Each row is a point. To make a cloud, some directions were put in groups of two or more. Within a group, all points are equally far from the middle, so they leave a hole (a ring in 2 directions, a hollow ball in 3). The other directions are filled evenly. Then the cloud was stretched, turned, moved and blurred a little. How many holes are there, and how many directions does each take, smallest first?

Cloud (14 x 2):
[[-4.6, 0.3],
[-4.6, 1.0],
[-4.6, 0.0],
[-3.2, -2.5],
[2.7, -2.7],
[-1.4, 3.9],
[2.8, -2.5],
[3.1, -2.3],
[3.9, 0.1],
[3.8, 0.6],
[2.1, 3.1],
[-1.0, -3.5],
[1.6, -3.4],
[3.9, -0.5]]
Holes: 1 (2)

Cloud:
[[3.3, 5.0],
[-0.2, -3.9],
[1.7, 1.0],
[0.5, 3.0],
[5.7, -0.3],
[1.6, 4.7],
[-0.4, 2.7],
[-2.4, 1.3],
[-1.3, -4.7],
[2.8, -3.4],
[-2.1, 2.1],
[4.6, 1.9],
[-1.1, -0.5],
[2.0, -3.0]]
Holes: 0

Cloud:
[[-3.8, -0.3, 0.7],
[3.1, -0.2, -4.9],
[4.3, 0.5, -1.3],
[2.6, -0.3, -5.4],
[2.8, 2.5, -3.7],
[-1.8, 2.0, 1.3],
[2.3, -3.0, -4.2],
[2.0, -3.9, -1.2],
[1.9, 3.6, -2.4],
[1.5, -1.5, 1.8],
[-1.7, 1.2, -6.1],
[2.6, 2.9, -0.8],
[-4.0, -2.0, -4.1],
[1.3, -2.2, 1.5],
[-0.9, -2.1, 1.7],
[-0.5, -3.1, -5.3],
[-4.4, -1.8, -1.1],
[-1.1, 1.2, -6.2],
[3.6, -2.3, -0.7],
[-4.3, 1.3, -0.4],
[2.3, -1.5, -5.4]]
Holes: 1 (3)

Cloud:
[[1.4, 4.2, 4.6, -4.1],
[1.4, -0.7, 1.6, -3.9],
[-0.3, 0.5, 0.9, 0.3],
[1.5, 5.9, 1.5, -2.8],
[4.1, 2.3, -1.6, -3.2],
[-3.6, -3.7, 0.4, 3.8],
[-0.4, 2.3, 0.9, -4.5],
[-0.2, -1.5, 5.0, 0.2],
[2.0, 3.6, -4.9, 4.0],
[-1.4, 0.1, -2.7, -3.0],
[-1.1, 1.1, 2.7, -1.8],
[-5.7, -0.1, 1.0, -2.0],
[3.4, 4.6, -2.0, -3.3],
[-2.5, -1.9, -2.2, 0.4],
[-2.8, -1.4, -2.9, -1.2],
[-0.5, -4.5, -1.0, -1.0],
[-3.5, 3.3, -0.2, -0.3],
[-1.6, 1.8, 0.1, -2.2],
[1.3, 2.4, 4.6, -3.1],
[1.3, 1.1, 0.6, -1.7],
[-1.5, -2.4, 0.5, -3.2],
[1.9, 7.3, -4.1, -2.2],
[-0.8, -6.2, 1.2, -0.3],
[-2.6, -1.7, -0.5, 2.9],
[-2.5, -3.4, -1.9, -1.2],
[0.5, -3.8, 0.1, -4.3],
[0.1, -4.9, 1.3, -3.8],
[-4.7, -3.4, 3.5, -5.0],
[2.1, 1.7, -5.5, 4.8]]
Holes: 0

### Task brief
Write out every entry word for word.

### Exercise solution
Each row is a point. To make a cloud, some directions were put in groups of two or more. Within a group, all points are equally far from the middle, so they leave a hole (a ring in 2 directions, a hollow ball in 3). The other directions are filled evenly. Then the cloud was stretched, turned, moved and blurred a little. How many holes are there, and how many directions does each take, smallest first?

Cloud (14 x 2):
[[-4.6, 0.3],
[-4.6, 1.0],
[-4.6, 0.0],
[-3.2, -2.5],
[2.7, -2.7],
[-1.4, 3.9],
[2.8, -2.5],
[3.1, -2.3],
[3.9, 0.1],
[3.8, 0.6],
[2.1, 3.1],
[-1.0, -3.5],
[1.6, -3.4],
[3.9, -0.5]]
Holes: 1 (2)

Cloud:
[[3.3, 5.0],
[-0.2, -3.9],
[1.7, 1.0],
[0.5, 3.0],
[5.7, -0.3],
[1.6, 4.7],
[-0.4, 2.7],
[-2.4, 1.3],
[-1.3, -4.7],
[2.8, -3.4],
[-2.1, 2.1],
[4.6, 1.9],
[-1.1, -0.5],
[2.0, -3.0]]
Holes: 0

Cloud:
[[-3.8, -0.3, 0.7],
[3.1, -0.2, -4.9],
[4.3, 0.5, -1.3],
[2.6, -0.3, -5.4],
[2.8, 2.5, -3.7],
[-1.8, 2.0, 1.3],
[2.3, -3.0, -4.2],
[2.0, -3.9, -1.2],
[1.9, 3.6, -2.4],
[1.5, -1.5, 1.8],
[-1.7, 1.2, -6.1],
[2.6, 2.9, -0.8],
[-4.0, -2.0, -4.1],
[1.3, -2.2, 1.5],
[-0.9, -2.1, 1.7],
[-0.5, -3.1, -5.3],
[-4.4, -1.8, -1.1],
[-1.1, 1.2, -6.2],
[3.6, -2.3, -0.7],
[-4.3, 1.3, -0.4],
[2.3, -1.5, -5.4]]
Holes: 1 (3)

Cloud:
[[1.4, 4.2, 4.6, -4.1],
[1.4, -0.7, 1.6, -3.9],
[-0.3, 0.5, 0.9, 0.3],
[1.5, 5.9, 1.5, -2.8],
[4.1, 2.3, -1.6, -3.2],
[-3.6, -3.7, 0.4, 3.8],
[-0.4, 2.3, 0.9, -4.5],
[-0.2, -1.5, 5.0, 0.2],
[2.0, 3.6, -4.9, 4.0],
[-1.4, 0.1, -2.7, -3.0],
[-1.1, 1.1, 2.7, -1.8],
[-5.7, -0.1, 1.0, -2.0],
[3.4, 4.6, -2.0, -3.3],
[-2.5, -1.9, -2.2, 0.4],
[-2.8, -1.4, -2.9, -1.2],
[-0.5, -4.5, -1.0, -1.0],
[-3.5, 3.3, -0.2, -0.3],
[-1.6, 1.8, 0.1, -2.2],
[1.3, 2.4, 4.6, -3.1],
[1.3, 1.1, 0.6, -1.7],
[-1.5, -2.4, 0.5, -3.2],
[1.9, 7.3, -4.1, -2.2],
[-0.8, -6.2, 1.2, -0.3],
[-2.6, -1.7, -0.5, 2.9],
[-2.5, -3.4, -1.9, -1.2],
[0.5, -3.8, 0.1, -4.3],
[0.1, -4.9, 1.3, -3.8],
[-4.7, -3.4, 3.5, -5.0],
[2.1, 1.7, -5.5, 4.8]]
Holes: 0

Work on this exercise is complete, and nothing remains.